━━ Task inputs ━━

A small network was shown many inputs. Here are its activations along a few directions, one row for each input.
Each table varies a few parts of the input and shows all the possible inputs, shuffled.
A made-up example of a description, with smaller parts first: one of 3 separate values, together with either a single point or one of 11 places along a line or (one of 4 places along a line, together with one of 8 places around a ring).
Shared parts are said once, and a part with two or three values counts as separate values.
In the rows, zero is written as 128.

Table:
x1:  81 182  82 114 174 124  92 145 168  98  87 194 116 187 147  64 156 154
x2: 116  35 176 145 154 153 166 111 111 184 155 118 127 141 130 213 125 129
x3: 102 198 102  80 136  87 116 167 173 136 141 140 144 153  87  46 139 130
x4: 177 152 116  70 101 141 139 137  48 124 207 165 136 122 118 184 113 100
x5: 158 136 112 119 114 134  57  83  39 113 142 173 127 111 191 180 129 130
x6: 124  53 186 197 148 158 107  79 140 156 131 148 105 119 145 184 158 143
x7: 137  24 138 158 138  89 199  97  68 118 122 105  99 127 142 187 100 130
x8: 178 179 121 137  93 152  68  95  98  97 147 211 105  89 164 153 124 127
x9:  85  70 154 164 131 141 170 111 149 132 118  29 179 131 124 166 125 103
x10: 139 151  66  88 114 142 121 104  76 159 139  52 153 119 125 131 125 133
x11: 137 118 213 182 105 139 158 164 216 151 136 107 162 104  97  91 115  78
x12: 108 152  83  44 166 137 132 175 110  96 129 120 121 207  73  71 135 137
x13: 119  68 177 189 106 129 111  97 196 150 137 195 106 125 160 169 117 141
x14:  94 106 193 190  91 144 142 122 202 136  79 125 164  68 146  96 150  98
x15: 140  68 199 141 101 108 154 131 187 147 170 198 148 116 112 148 112 123
x16: 167 164  77  77 106 136 158 150 117 148 190  68 146 133 122 126 152 119
x17: 129  66 141 222 126  83 143 105 107  89  79 138  91  97 144 203 112 153
x18: 168  73 170 142 130 103 207 133  92 143 134 117  74  85 103 148  71 105
x19: 136 186  98 135  98 138 104 133 136 133 131 143 149  74 178  88 168 147
x20: 143 109 185 191 112  81 171 116 152  98  84 175  65  79 168 161 100 129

━━━

**Task description:** Retype the records above in full, matching each line exactly.

**Output of the exercise:**
A small network was shown many inputs. Here are its activations along a few directions, one row for each input.
Each table varies a few parts of the input and shows all the possible inputs, shuffled.
A made-up example of a description, with smaller parts first: one of 3 separate values, together with either a single point or one of 11 places along a line or (one of 4 places along a line, together with one of 8 places around a ring).
Shared parts are said once, and a part with two or three values counts as separate values.
In the rows, zero is written as 128.

Table:
x1:  81 182  82 114 174 124  92 145 168  98  87 194 116 187 147  64 156 154
x2: 116  35 176 145 154 153 166 111 111 184 155 118 127 141 130 213 125 129
x3: 102 198 102  80 136  87 116 167 173 136 141 140 144 153  87  46 139 130
x4: 177 152 116  70 101 141 139 137  48 124 207 165 136 122 118 184 113 100
x5: 158 136 112 119 114 134  57  83  39 113 142 173 127 111 191 180 129 130
x6: 124  53 186 197 148 158 107  79 140 156 131 148 105 119 145 184 158 143
x7: 137  24 138 158 138  89 199  97  68 118 122 105  99 127 142 187 100 130
x8: 178 179 121 137  93 152  68  95  98  97 147 211 105  89 164 153 124 127
x9:  85  70 154 164 131 141 170 111 149 132 118  29 179 131 124 166 125 103
x10: 139 151  66  88 114 142 121 104  76 159 139  52 153 119 125 131 125 133
x11: 137 118 213 182 105 139 158 164 216 151 136 107 162 104  97  91 115  78
x12: 108 152  83  44 166 137 132 175 110  96 129 120 121 207  73  71 135 137
x13: 119  68 177 189 106 129 111  97 196 150 137 195 106 125 160 169 117 141
x14:  94 106 193 190  91 144 142 122 202 136  79 125 164  68 146  96 150  98
x15: 140  68 199 141 101 108 154 131 187 147 170 198 148 116 112 148 112 123
x16: 167 164  77  77 106 136 158 150 117 148 190  68 146 133 122 126 152 119
x17: 129  66 141 222 126  83 143 105 107  89  79 138  91  97 144 203 112 153
x18: 168  73 170 142 130 103 207 133  92 143 134 117  74  85 103 148  71 105
x19: 136 186  98 135  98 138 104 133 136 133 131 143 149  74 178  88 168 147
x20: 143 109 185 191 112  81 171 116 152  98  84 175  65  79 168 161 100 129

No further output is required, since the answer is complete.